↓↓↓

Here is a tiny trained network, its code and every weight. The questions are about switching its units off for an input and a class, where a switched-off unit gives its printed mean instead of its output.

import numpy as np


def w(rows, s, z=0):
    codes = np.array(rows[::2]) - 128.0
    scale = np.full(codes.shape[1], s)
    scale[-1] = z or s
    return codes * scale


def norm(h):
    return h / np.sqrt((h * h).mean(-1, keepdims=True) + 1e-5)


def f(y):
    return y / 2 * (1 + np.tanh(0.7978845608 * (y + 0.044715 * y**3)))


def log_softmax(a):
    a = a - a.max(-1, keepdims=True)
    return a - np.log(np.exp(a).sum(-1, keepdims=True))


def net(x, mask):
    res = np.array(x, float).reshape(1, 8) / 4 @ E
    u = 0
    for l in range(3):
        y = f(norm(res) @ A[l][:, :-1].T + A[l][:, -1])
        res = res + np.where(mask[u : u + 9], y, B[l][:, -1]) @ B[l][:, :-1]
        u += 9
    return log_softmax(norm(res)[-1] @ U[:, :-1].T + U[:, -1])


A, B = {}, {}
E = w([
[190,141,84,71,8],'x0',
[127,128,128,129,127],'x1',
[124,33,207,30,124],'x2',
[130,126,127,129,127],'x3',
[59,2,34,152,145],'x4',
[135,126,127,129,129],'x5',
[127,129,128,128,128],'x6',
[130,127,127,129,129],'x7',
],0.0079)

↑↑↑

PROBLEM REQUIREMENTS -> The expected answer is every line in the data above that carries the string "rows".

REPLY ->
def w(rows, s, z=0):
    codes = np.array(rows[::2]) - 128.0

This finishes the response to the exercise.